Prompt
Reproduce the following material exactly, including every line.

Data for analysis: Begin

These are the activations of a small neural network, seen along a few directions. Each row is one input.
Each table varies a few parts of the input and shows all the possible inputs, shuffled.
A made-up example of a description, with smaller parts first: one of 6 places along a line, together with either a single point or one of 9 places around a ring or (one of 2 separate values, together with one of 8 places around a ring).
Shared parts are said once, and a part with two or three values counts as separate values.
In the rows, 128 means zero.

Other details of the inputs shift rows strongly along two fixed directions, in all tables alike. That doesn't count.

Table:
x1: [140 122  93 115 198 149 135  56 114 176 152 127 136 139 141 146]
x2: [142 155  86 102 142 148 141  86 109 160 141 121 136 147 144 128]
x3: [101  61 110  79  31  59 134 219 107  88  86 153 162 134 178  74]
x4: [124  85 100  97 159 140 151  96 108 134  92 127 158 173 172 118]
x5: [105  46 137  91  72  87 137 184 129  87  64 149 167 151 179  90]
x6: [150 154 139 168 206 169 132  63 146 149 147  98  91 141  86 172]
x7: [147 189 107 165 191 168 123  80 138 156 183  89  91 127  74 161]
x8: [136 140  72 102 169 149 145  76 110 166 146 108 134 159 137 134]
x9: [114 142 213 188  86 118 103 202 167  72 116 139 101  89  80 134]
x10: [117 161 174 161  51 110 100 203 157  90 141 134 101  84  79 125]
x11: [131 177 157 167  98 123 105 168 149 111 157 123  97  93  74 139]
x12: [122 145 219 198  93 113 103 192 166  80 126 146  80  83  72 150]
x13: [142 163 132 175 223 186 126  54 141 152 155 100  93 140  86 177]
x14: [134 103  68  59 101 107 152 118  80 143 101 137 174 160 204  91]
x15: [144 169 173 179 161 148 106 116 158 141 172 123  97  77  79 158]
x16: [138 121 119 114 152 128 130  95 114 157 136 149 141 119 150 130]
x17: [130  78  98  88 152 119 142 104 109 156 121 139 162 139 174 114]
x18: [112 155 174 182  78 104  95 203 167  87 155 118  87  79  53 136]
x19: [142 153  69 107 179 169 143  53 115 177 151 103 126 158 127 145]
x20: [129 152 185 173 127 141 117 147 167 104 123 125 106 109  95 145]
x21: [146 147 137 155 202 167 135  71 149 143 141  96 104 147  99 159]
x22: [134 131  64  89 153 149 145  77 106 163 132 113 140 161 147 125]
x23: [141 156  87 104 143 150 140  84 110 160 140 120 137 148 144 128]
x24: [101  70 109  84  41  78 132 192 113  98  95 144 160 135 163  86]
x25: [122 125 132 124 133 123 122 125 120 140 134 143 144 113 146 121]
x26: [141 162  82 123 180 164 136  63 120 170 161  99 119 149 112 149]
x27: [ 95  98 173 149  82  88 103 203 149  92 128 148 128  86 112 114]
x28: [130 170 144 151 174 150 118 107 135 136 158 121 121 102 110 142]
x29: [131  63  84  75 156 126 160  85  88 145  84 142 162 186 198 117]
x30: [129  76  45  27  95 102 165 109  64 153  83 149 198 182 235  79]
x31: [116  55 152  84  51  75 143 189 115  83  54 157 169 145 194  80]
x32: [140 150 187 180 133 134 118 138 156 108 130 127  91 110  86 154]
x33: [120 140 153 144  55  93 113 205 136  90 128 138 118  95 112 107]
x34: [ 98 107 167 143  96  93 108 198 144  85 128 137 133  92 116 113]
x35: [131 118 143 135 139 137 131 121 118 122 107 141 131 141 144 133]
x36: [134 168 126 133 107 143 121 126 135 133 144 122 112 115 106 133]
Description of these inputs: one of 2 separate values, together with either one of 4 places along a line or one of 6 places around a ring or one of 8 places along a line.
Change only the place on the ring of 6 in x32. List by row number the other rows that result. -> x9, x12, x20, x31, x35
Change only the place on the line of 8 in x3. List by row number the other rows that result. -> x7, x8, x18, x19, x22, x24, x26

Table:
x37: [127  98 175 138  55  95 127 193 133  74  70 158 116 139 135 117]
x38: [144 147 185 200 135 143 116 133 172 109 134 111  61 121  56 174]
x39: [133 160 162 161 147 161 130 119 138 107 108 112 115 150 106 142]
x40: [101  70 125  94  48  65 114 213 116 111 122 170 162  87 160  83]
x41: [125 169  97 148 195 141 115  91 121 168 197 111 110 103  96 152]
x42: [143  93  43  34  73 104 164 107  60 148  78 152 181 195 219  85]
x43: [140 169 224 206 167 141 100 139 171 110 157 131  93  66  72 158]
x44: [107  55 142 114  70  92 133 184 142  79  74 125 133 147 138 104]
x45: [129 198  93 141 169 170 128  93 144 145 168  79 116 143  85 144]
x46: [130 123  92 105 195 172 155  70 122 138 106  97 146 187 149 132]
x47: [125 107 113 110  38  89 133 182 123 111 114 136 119 131 126 110]
x48: [127 169 224 206 158 147  98 131 180 121 159 136  84  61  63 171]
x49: [162 132  34  43 201 156 163  17  59 208 141 132 192 158 226 110]
x50: [141 190 123 135 174 161 118  71 134 183 187 128 119  95 109 152]
x51: [130 129  71  99 124 134 136 103 122 146 137  96 129 154 126 123]
x52: [ 83  47 184 140  71  58 104 233 134  65 103 167 141  88 136 104]
x53: [118  73 145 129 144 109 124 136 131 131 117 153 150 117 151 123]
x54: [140 175  71 102 141 167 147  88 101 152 131 108 136 164 152 119]
What do these inputs look like to the network? -> one of 2 separate values, together with either one of 4 places along a line or one of 5 places around a ring
The inputs of x46 and x45 match in every part but the choice among 2 separate values. If x53 is changed in the same way as x46 into x45, which row does it become? -> x40
A walk changes only the place on the line of 4. It starts at x43 and steps to x48. List the rest of the walk in order. -> x53, x52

Data for analysis: End

Written solution
These are the activations of a small neural network, seen along a few directions. Each row is one input.
Each table varies a few parts of the input and shows all the possible inputs, shuffled.
A made-up example of a description, with smaller parts first: one of 6 places along a line, together with either a single point or one of 9 places around a ring or (one of 2 separate values, together with one of 8 places around a ring).
Shared parts are said once, and a part with two or three values counts as separate values.
In the rows, 128 means zero.

Other details of the inputs shift rows strongly along two fixed directions, in all tables alike. That doesn't count.

Table:
x1: [140 122  93 115 198 149 135  56 114 176 152 127 136 139 141 146]
x2: [142 155  86 102 142 148 141  86 109 160 141 121 136 147 144 128]
x3: [101  61 110  79  31  59 134 219 107  88  86 153 162 134 178  74]
x4: [124  85 100  97 159 140 151  96 108 134  92 127 158 173 172 118]
x5: [105  46 137  91  72  87 137 184 129  87  64 149 167 151 179  90]
x6: [150 154 139 168 206 169 132  63 146 149 147  98  91 141  86 172]
x7: [147 189 107 165 191 168 123  80 138 156 183  89  91 127  74 161]
x8: [136 140  72 102 169 149 145  76 110 166 146 108 134 159 137 134]
x9: [114 142 213 188  86 118 103 202 167  72 116 139 101  89  80 134]
x10: [117 161 174 161  51 110 100 203 157  90 141 134 101  84  79 125]
x11: [131 177 157 167  98 123 105 168 149 111 157 123  97  93  74 139]
x12: [122 145 219 198  93 113 103 192 166  80 126 146  80  83  72 150]
x13: [142 163 132 175 223 186 126  54 141 152 155 100  93 140  86 177]
x14: [134 103  68  59 101 107 152 118  80 143 101 137 174 160 204  91]
x15: [144 169 173 179 161 148 106 116 158 141 172 123  97  77  79 158]
x16: [138 121 119 114 152 128 130  95 114 157 136 149 141 119 150 130]
x17: [130  78  98  88 152 119 142 104 109 156 121 139 162 139 174 114]
x18: [112 155 174 182  78 104  95 203 167  87 155 118  87  79  53 136]
x19: [142 153  69 107 179 169 143  53 115 177 151 103 126 158 127 145]
x20: [129 152 185 173 127 141 117 147 167 104 123 125 106 109  95 145]
x21: [146 147 137 155 202 167 135  71 149 143 141  96 104 147  99 159]
x22: [134 131  64  89 153 149 145  77 106 163 132 113 140 161 147 125]
x23: [141 156  87 104 143 150 140  84 110 160 140 120 137 148 144 128]
x24: [101  70 109  84  41  78 132 192 113  98  95 144 160 135 163  86]
x25: [122 125 132 124 133 123 122 125 120 140 134 143 144 113 146 121]
x26: [141 162  82 123 180 164 136  63 120 170 161  99 119 149 112 149]
x27: [ 95  98 173 149  82  88 103 203 149  92 128 148 128  86 112 114]
x28: [130 170 144 151 174 150 118 107 135 136 158 121 121 102 110 142]
x29: [131  63  84  75 156 126 160  85  88 145  84 142 162 186 198 117]
x30: [129  76  45  27  95 102 165 109  64 153  83 149 198 182 235  79]
x31: [116  55 152  84  51  75 143 189 115  83  54 157 169 145 194  80]
x32: [140 150 187 180 133 134 118 138 156 108 130 127  91 110  86 154]
x33: [120 140 153 144  55  93 113 205 136  90 128 138 118  95 112 107]
x34: [ 98 107 167 143  96  93 108 198 144  85 128 137 133  92 116 113]
x35: [131 118 143 135 139 137 131 121 118 122 107 141 131 141 144 133]
x36: [134 168 126 133 107 143 121 126 135 133 144 122 112 115 106 133]
Description of these inputs: one of 2 separate values, together with either one of 4 places along a line or one of 6 places around a ring or one of 8 places along a line.
Change only the place on the ring of 6 in x32. List by row number the other rows that result. -> x9, x12, x20, x31, x35
Change only the place on the line of 8 in x3. List by row number the other rows that result. -> x7, x8, x18, x19, x22, x24, x26

Table:
x37: [127  98 175 138  55  95 127 193 133  74  70 158 116 139 135 117]
x38: [144 147 185 200 135 143 116 133 172 109 134 111  61 121  56 174]
x39: [133 160 162 161 147 161 130 119 138 107 108 112 115 150 106 142]
x40: [101  70 125  94  48  65 114 213 116 111 122 170 162  87 160  83]
x41: [125 169  97 148 195 141 115  91 121 168 197 111 110 103  96 152]
x42: [143  93  43  34  73 104 164 107  60 148  78 152 181 195 219  85]
x43: [140 169 224 206 167 141 100 139 171 110 157 131  93  66  72 158]
x44: [107  55 142 114  70  92 133 184 142  79  74 125 133 147 138 104]
x45: [129 198  93 141 169 170 128  93 144 145 168  79 116 143  85 144]
x46: [130 123  92 105 195 172 155  70 122 138 106  97 146 187 149 132]
x47: [125 107 113 110  38  89 133 182 123 111 114 136 119 131 126 110]
x48: [127 169 224 206 158 147  98 131 180 121 159 136  84  61  63 171]
x49: [162 132  34  43 201 156 163  17  59 208 141 132 192 158 226 110]
x50: [141 190 123 135 174 161 118  71 134 183 187 128 119  95 109 152]
x51: [130 129  71  99 124 134 136 103 122 146 137  96 129 154 126 123]
x52: [ 83  47 184 140  71  58 104 233 134  65 103 167 141  88 136 104]
x53: [118  73 145 129 144 109 124 136 131 131 117 153 150 117 151 123]
x54: [140 175  71 102 141 167 147  88 101 152 131 108 136 164 152 119]
What do these inputs look like to the network? -> one of 2 separate values, together with either one of 4 places along a line or one of 5 places around a ring
The inputs of x46 and x45 match in every part but the choice among 2 separate values. If x53 is changed in the same way as x46 into x45, which row does it become? -> x40
A walk changes only the place on the line of 4. It starts at x43 and steps to x48. List the rest of the walk in order. -> x53, x52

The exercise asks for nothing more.